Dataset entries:
..........
Each row is a point. Each copy is the shape, with its points in the same order, stretched, turned, moved and blurred by noise. Is it also mirrored, or only turned?

Shape (7 x 2):
[[1.75, 1.48],
[0.84, -0.37],
[0.06, 1.39],
[1.36, 0.34],
[-3.02, -1.69],
[-0.90, -1.10],
[3.01, -3.26]]
Copy 1 (7 x 2):
[[-1.15, 2.89],
[-0.40, 0.58],
[0.45, 2.00],
[-0.93, 1.38],
[3.29, -2.37],
[1.30, -1.09],
[-2.73, -1.88]]
Copy 1 is: mirrored
Copy 2 (7 x 2):
[[-2.58, 0.49],
[-0.71, -0.27],
[-1.42, 1.57],
[-1.72, -0.14],
[2.22, 1.15],
[0.59, 0.66],
[-0.64, -3.33]]
Copy 2 is: mirrored

Shape (8 x 2):
[[-0.31, 0.08],
[1.50, 0.78],
[-1.91, -2.60],
[0.66, -0.32],
[-1.71, -1.95],
[2.35, 3.14],
[1.12, 1.68],
[-1.41, 0.43]]
Copy 1 (8 x 2):
[[-0.08, 0.31],
[0.80, 2.02],
[0.41, -2.35],
[0.85, 0.59],
[0.23, -1.73],
[0.04, 3.87],
[0.14, 2.13],
[-0.92, -0.18]]
Copy 1 is: only turned
Copy 2 (8 x 2):
[[0.49, 0.27],
[-1.30, -0.80],
[4.59, 0.85],
[0.12, -0.75],
[3.65, 0.80],
[-4.45, -1.10],
[-2.39, -0.69],
[0.78, 1.32]]
Copy 2 is: mirrored
Copy 3 (8 x 2):
[[-0.87, 0.66],
[1.36, 1.01],
[-3.05, -1.66],
[0.02, 0.26],
[-2.76, -1.01],
[2.93, 3.47],
[1.27, 1.99],
[-1.84, 1.20]]
Copy 3 is: only turned
Copy 4 (8 x 2):
[[0.32, -0.12],
[-1.21, 1.01],
[1.47, -2.69],
[-0.60, -0.25],
[1.09, -1.99],
[-1.68, 3.21],
[-0.80, 1.80],
[0.98, 0.29]]
Copy 4 is: mirrored

Shape (9 x 3):
[[-2.02, 0.51, 0.66],
[2.49, -0.78, 1.89],
[0.09, 3.11, 1.79],
[2.60, -2.75, -0.95],
[-0.89, 0.46, 0.91],
[-0.99, -0.85, 0.36],
[-0.82, 1.00, -1.22],
[-0.56, -1.24, 1.21],
[-0.34, -2.48, -1.36]]
Copy 1 (9 x 3):
[[-0.42, 1.18, 2.08],
[-2.28, -2.44, -1.40],
[1.25, -2.51, 3.61],
[-2.11, 1.05, -4.35],
[-0.58, 0.28, 1.77],
[-1.70, 0.97, 0.35],
[1.38, 2.05, 0.02],
[-2.50, 0.16, -0.08],
[-1.66, 2.96, -2.98]]
Copy 1 is: only turned
Copy 2 (9 x 3):
[[-1.72, 2.18, 0.68],
[-0.21, -2.69, 2.90],
[0.13, 2.11, 3.39],
[0.88, -3.73, -0.23],
[-1.16, 1.22, 1.36],
[-1.43, 0.56, 0.26],
[0.72, 1.86, -0.29],
[-1.87, -0.24, 0.94],
[-0.61, -0.97, -1.60]]
Copy 2 is: only turned

Shape (9 x 4):
[[0.09, -0.44, 3.48, 0.22],
[1.72, -1.52, 3.12, 1.75],
[0.61, -0.15, 1.70, 0.22],
[0.92, -0.41, 1.42, -0.83],
[-0.49, 0.25, -1.62, 1.48],
[-0.11, -0.40, 1.43, -1.96],
[-1.74, 3.89, -0.70, 1.06],
[-0.88, 0.66, -1.99, -1.82],
[2.09, 1.47, -1.25, 2.60]]
Copy 1 (9 x 4):
[[3.61, -1.66, 0.21, 1.43],
[4.80, -3.65, -0.70, -0.47],
[2.27, -0.90, -0.16, -0.03],
[2.15, 0.28, -0.28, -0.29],
[-0.96, -0.67, 1.15, -1.14],
[1.53, 1.62, 0.50, 0.09],
[-2.35, -0.17, 0.58, 2.89],
[-2.02, 3.13, 1.26, -0.95],
[-0.02, -2.63, -1.29, -0.77]]
Copy 1 is: only turned
Copy 2 (9 x 4):
[[3.06, 0.36, -0.09, 0.24],
[3.62, 3.01, 0.60, 0.17],
[1.40, 0.27, 0.91, -0.79],
[1.00, -0.41, 1.47, -0.07],
[-1.85, -0.38, -0.72, -1.70],
[0.58, -1.45, 1.95, 0.08],
[-1.65, -3.45, -3.61, -3.19],
[-3.42, -2.96, 1.46, -1.11],
[-0.43, 0.64, -0.86, -3.53]]
Copy 2 is: mirrored
Copy 3 (9 x 4):
[[3.05, -1.03, 0.54, 0.47],
[2.31, -2.93, -0.96, 1.32],
[0.90, -0.90, 0.12, 0.31],
[0.77, -0.13, -0.01, -0.79],
[-1.99, -0.45, -0.60, 2.57],
[1.18, 1.51, 0.18, -1.41],
[-1.40, -0.29, 2.80, 1.92],
[-1.93, 2.51, -0.01, -0.66],
[-2.80, -3.23, -0.28, 1.85]]
Copy 3 is: mirrored

Shape (12 x 6):
[[2.13, -0.12, -1.14, 0.95, -2.16, 2.72],
[-2.52, 2.62, -0.95, -2.11, 0.34, 0.40],
[1.98, 2.68, 0.24, 0.71, -1.76, -0.77],
[-1.57, -2.20, 0.47, -1.67, 1.43, -2.80],
[3.05, -0.34, -1.14, -0.08, -0.12, 2.74],
[3.03, -0.02, -0.51, 0.40, -0.21, -0.20],
[-3.22, 1.80, 1.91, -0.44, 2.04, -0.86],
[-2.07, 2.53, -0.44, -2.19, 0.04, -0.01],
[2.82, 0.03, 0.06, 0.97, -3.11, 0.03],
[-0.83, 0.24, -0.32, -0.90, 2.17, -3.25],
[1.54, -0.16, -1.41, 0.89, -1.09, 0.93],
[-1.64, -0.80, -1.77, 0.73, 1.62, -1.48]]
Copy 1 (12 x 6):
[[-0.50, 2.80, -0.41, -0.78, -1.18, 3.95],
[-1.85, -2.41, -0.07, -2.29, 3.14, -2.26],
[-1.69, 2.91, -0.47, 0.75, -0.94, -1.74],
[2.09, -3.28, 1.08, 0.13, -0.67, -1.70],
[1.08, 2.47, -0.68, -0.28, 0.76, 3.74],
[1.00, 2.43, -1.29, 1.43, -0.46, 0.70],
[-2.70, -3.22, 3.13, 0.73, 1.79, -2.68],
[-1.70, -1.81, 0.26, -2.33, 2.39, -2.65],
[-0.02, 3.61, -0.28, 0.10, -3.59, 0.65],
[0.55, -2.75, -0.73, 1.52, 0.86, -2.97],
[-0.22, 1.30, -0.81, 0.29, -0.91, 2.32],
[-0.64, -3.21, -0.71, 1.54, 0.33, 0.82]]
Copy 1 is: only turned
Copy 2 (12 x 6):
[[-3.48, -1.29, -2.14, 0.15, -1.40, 0.40],
[4.54, 0.08, 2.07, -1.13, -1.40, -1.17],
[0.12, 2.23, -1.24, -0.15, -0.69, -0.89],
[2.26, 0.11, 1.92, -0.12, 3.59, 0.39],
[-3.40, -0.54, -0.42, -1.09, -0.67, 1.03],
[-1.73, 1.44, -0.69, -0.68, 0.84, 1.02],
[3.65, 1.40, 2.53, 1.26, 0.15, -0.56],
[4.10, 0.63, 1.90, -1.10, -0.94, -1.52],
[-2.97, 0.38, -2.78, 0.31, 0.32, -0.57],
[3.89, 2.13, 1.90, -0.68, 2.08, 1.04],
[-1.49, -0.41, -1.50, -0.04, -0.29, 0.77],
[2.64, -0.29, 0.22, 0.36, 0.99, 2.03]]
Copy 2 is: mirrored
Copy 3 (12 x 6):
[[-0.21, 0.26, 2.01, -0.51, -0.83, 2.86],
[-3.30, 1.41, 0.61, -2.29, 0.28, -1.69],
[-0.47, 2.80, -1.10, -1.25, 0.78, 1.36],
[-0.17, -0.73, 0.16, 1.00, 2.35, -2.84],
[0.29, 2.00, 2.72, 1.73, -0.58, 2.75],
[0.85, 1.94, 0.89, 0.84, 0.98, 1.78],
[-2.46, -0.08, -1.58, -0.53, -0.65, -4.02],
[-3.18, 1.26, 0.32, -1.78, 0.74, -1.74],
[0.50, 0.50, 0.52, -0.14, 1.06, 2.92],
[0.11, 1.36, 0.23, 0.18, 2.08, -3.02],
[0.65, 0.86, 1.80, -0.49, 0.03, 1.70],
[1.28, -0.30, 1.62, -1.55, -0.18, -2.98]]
Copy 3 is: mirrored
..........
- [Try it]: Only one stretch is wanted, so please give again exactly the lines from the start of the data through the line containing "Copy 4 (8 x", both ends included.

- [Task answer]:
Each row is a point. Each copy is the shape, with its points in the same order, stretched, turned, moved and blurred by noise. Is it also mirrored, or only turned?

Shape (7 x 2):
[[1.75, 1.48],
[0.84, -0.37],
[0.06, 1.39],
[1.36, 0.34],
[-3.02, -1.69],
[-0.90, -1.10],
[3.01, -3.26]]
Copy 1 (7 x 2):
[[-1.15, 2.89],
[-0.40, 0.58],
[0.45, 2.00],
[-0.93, 1.38],
[3.29, -2.37],
[1.30, -1.09],
[-2.73, -1.88]]
Copy 1 is: mirrored
Copy 2 (7 x 2):
[[-2.58, 0.49],
[-0.71, -0.27],
[-1.42, 1.57],
[-1.72, -0.14],
[2.22, 1.15],
[0.59, 0.66],
[-0.64, -3.33]]
Copy 2 is: mirrored

Shape (8 x 2):
[[-0.31, 0.08],
[1.50, 0.78],
[-1.91, -2.60],
[0.66, -0.32],
[-1.71, -1.95],
[2.35, 3.14],
[1.12, 1.68],
[-1.41, 0.43]]
Copy 1 (8 x 2):
[[-0.08, 0.31],
[0.80, 2.02],
[0.41, -2.35],
[0.85, 0.59],
[0.23, -1.73],
[0.04, 3.87],
[0.14, 2.13],
[-0.92, -0.18]]
Copy 1 is: only turned
Copy 2 (8 x 2):
[[0.49, 0.27],
[-1.30, -0.80],
[4.59, 0.85],
[0.12, -0.75],
[3.65, 0.80],
[-4.45, -1.10],
[-2.39, -0.69],
[0.78, 1.32]]
Copy 2 is: mirrored
Copy 3 (8 x 2):
[[-0.87, 0.66],
[1.36, 1.01],
[-3.05, -1.66],
[0.02, 0.26],
[-2.76, -1.01],
[2.93, 3.47],
[1.27, 1.99],
[-1.84, 1.20]]
Copy 3 is: only turned
Copy 4 (8 x 2):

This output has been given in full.